=== Section Start ===

Each row of a before or after table is a point. One or more steps were done to the points. Then noise was added and the rows were shuffled. The steps act on columns, c1 being the first. Write out the steps. A step turns or swaps two columns, mirrors them in a line or flattens them onto one, adds a multiple of one to another, or multiplies or shifts one. Angles are multiples of 10 degrees, from the lower column toward the higher: turns from -170 to 170, lines from 10 to 170 but not 90. Use the fewest steps. Two steps may share a column if one is a turn and the other turns, adds or multiplies; they go together, in the order done. Otherwise the lowest column goes first.
In the rows, zero is written as 128.

Before:
[[158 141 126]
 [161 146 117]
 [144 130 112]
 [113 137 173]
 [121 166 153]
 [129  43 129]
 [137  30 168]
 [147 148  97]
 [103 121 102]
 [130 134 142]
 [136  11 182]
 [101 140 120]]
After (12 x 3):
[[111 139 121]
 [ 44 137 172]
 [158 140 128]
 [ 83 166 155]
 [129  44 129]
 [142 121 103]
 [108 133 141]
 [168 132 114]
 [192 149  96]
 [ 54  11 181]
 [ 76  30 168]
 [178 147 117]]
Steps: add -1.5 times c3 to c1

Before:
[[101 111  75 145 103 130 158 112]
 [134 154  68 139 170 155 115 150]
 [114 138 110 110 123  97 153 110]
 [147 107 109 140 105  96 153 113]
 [140 130 117 131 105 116 120 162]
 [145 147 109 141  96 127 138 125]
 [150 125 196 135 124 109 113 105]
 [107 106 121 129 100 160 148 146]
 [139 148 100  36 154  97 146  96]
 [133 109  87 133 108 156 114  94]
 [123 132 115 141 124 106 110 106]]
After, 11 rows:
[[118 121 118 131 106 133 119 139]
 [107 119 197 135 125   6 114 119]
 [144 158  75 146 103 209 158 122]
 [135 158 121 128 100 170 147 136]
 [134 126 114 141 124 124 109 120]
 [113 142  87 134 109 219 114 115]
 [123 104 108 141  95 156 138 126]
 [102 136 108 138 104 125 153 122]
 [135 103  68 139 171 245 116 137]
 [145 126 110 112 122 123 153 121]
 [128 104  99  36 154 138 145 115]]
Steps: turn c1 and c2 by -150 degrees; add -1.5 times c3 to c6; multiply c8 by 0.4

Before (12 x 12):
[[104  90  96 107 132 230 146  85 128  85  85 122]
 [ 94  99  65 164 125 156 100 102 119 109  72  89]
 [ 92 100  86  96 182 138  75  84 111 105  78 111]
 [128 173 173 162 113 193 162 145 152  99 180 146]
 [110 186 152 151  78  98 194  52 149 102 162 221]
 [136 176 112 133 137 162 208 152 180 119 151 130]
 [ 94 107 107 150 153 228 122 136 213 107 116 143]
 [156 178 101 108  86  88  83  15 109 158  72 127]
 [141  75 134 118 139 127 133 108 165  91  71  90]
 [ 74 201 169 145 107 179 187 125 170 101 113 161]
 [195 203  73 118  86  89  76  99  92 109  46 166]
 [163 161 123 108  67 129 143 144  87 182  76 194]]
After:
[[198 205  76 142  85  89 177  96 111 109  39 121]
 [155 177 105 150  90  87 166  13 120 160  78 100]
 [101  90 108 146 128 230 107  85 137  81  99 104]
 [ 77 198 166  99 105 178  71 125 154 104  98 148]
 [162 165 112 142  61 127 110 146  91 178  50 157]
 [ 92 109 136 101 151 230 142 138 210 112 113 136]
 [145  74 143 138 134 125 118 106 161  93 102  65]
 [ 95  98  83  98 126 158 161 104 142 110 102  62]
 [126 177 166  90 114 195  97 142 133 102 164 172]
 [102 191 147  95  76  95  67  52 138 102 114 222]
 [141 175 124 107 135 165  51 149 185 119 148 138]
 [ 94  99  96 168 182 137 178  84 126 107  95  90]]
Steps: turn c3 and c9 by -20 degrees; multiply c3 by 0.7; turn c4 and c7 by 170 degrees; turn c11 and c12 by 30 degrees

=== Section End ===

## Activity
Reply with every line of the material above, unaltered.

## Finished task
Each row of a before or after table is a point. One or more steps were done to the points. Then noise was added and the rows were shuffled. The steps act on columns, c1 being the first. Write out the steps. A step turns or swaps two columns, mirrors them in a line or flattens them onto one, adds a multiple of one to another, or multiplies or shifts one. Angles are multiples of 10 degrees, from the lower column toward the higher: turns from -170 to 170, lines from 10 to 170 but not 90. Use the fewest steps. Two steps may share a column if one is a turn and the other turns, adds or multiplies; they go together, in the order done. Otherwise the lowest column goes first.
In the rows, zero is written as 128.

Before:
[[158 141 126]
 [161 146 117]
 [144 130 112]
 [113 137 173]
 [121 166 153]
 [129  43 129]
 [137  30 168]
 [147 148  97]
 [103 121 102]
 [130 134 142]
 [136  11 182]
 [101 140 120]]
After (12 x 3):
[[111 139 121]
 [ 44 137 172]
 [158 140 128]
 [ 83 166 155]
 [129  44 129]
 [142 121 103]
 [108 133 141]
 [168 132 114]
 [192 149  96]
 [ 54  11 181]
 [ 76  30 168]
 [178 147 117]]
Steps: add -1.5 times c3 to c1

Before:
[[101 111  75 145 103 130 158 112]
 [134 154  68 139 170 155 115 150]
 [114 138 110 110 123  97 153 110]
 [147 107 109 140 105  96 153 113]
 [140 130 117 131 105 116 120 162]
 [145 147 109 141  96 127 138 125]
 [150 125 196 135 124 109 113 105]
 [107 106 121 129 100 160 148 146]
 [139 148 100  36 154  97 146  96]
 [133 109  87 133 108 156 114  94]
 [123 132 115 141 124 106 110 106]]
After, 11 rows:
[[118 121 118 131 106 133 119 139]
 [107 119 197 135 125   6 114 119]
 [144 158  75 146 103 209 158 122]
 [135 158 121 128 100 170 147 136]
 [134 126 114 141 124 124 109 120]
 [113 142  87 134 109 219 114 115]
 [123 104 108 141  95 156 138 126]
 [102 136 108 138 104 125 153 122]
 [135 103  68 139 171 245 116 137]
 [145 126 110 112 122 123 153 121]
 [128 104  99  36 154 138 145 115]]
Steps: turn c1 and c2 by -150 degrees; add -1.5 times c3 to c6; multiply c8 by 0.4

Before (12 x 12):
[[104  90  96 107 132 230 146  85 128  85  85 122]
 [ 94  99  65 164 125 156 100 102 119 109  72  89]
 [ 92 100  86  96 182 138  75  84 111 105  78 111]
 [128 173 173 162 113 193 162 145 152  99 180 146]
 [110 186 152 151  78  98 194  52 149 102 162 221]
 [136 176 112 133 137 162 208 152 180 119 151 130]
 [ 94 107 107 150 153 228 122 136 213 107 116 143]
 [156 178 101 108  86  88  83  15 109 158  72 127]
 [141  75 134 118 139 127 133 108 165  91  71  90]
 [ 74 201 169 145 107 179 187 125 170 101 113 161]
 [195 203  73 118  86  89  76  99  92 109  46 166]
 [163 161 123 108  67 129 143 144  87 182  76 194]]
After:
[[198 205  76 142  85  89 177  96 111 109  39 121]
 [155 177 105 150  90  87 166  13 120 160  78 100]
 [101  90 108 146 128 230 107  85 137  81  99 104]
 [ 77 198 166  99 105 178  71 125 154 104  98 148]
 [162 165 112 142  61 127 110 146  91 178  50 157]
 [ 92 109 136 101 151 230 142 138 210 112 113 136]
 [145  74 143 138 134 125 118 106 161  93 102  65]
 [ 95  98  83  98 126 158 161 104 142 110 102  62]
 [126 177 166  90 114 195  97 142 133 102 164 172]
 [102 191 147  95  76  95  67  52 138 102 114 222]
 [141 175 124 107 135 165  51 149 185 119 148 138]
 [ 94  99  96 168 182 137 178  84 126 107  95  90]]
Steps: turn c3 and c9 by -20 degrees; multiply c3 by 0.7; turn c4 and c7 by 170 degrees; turn c11 and c12 by 30 degrees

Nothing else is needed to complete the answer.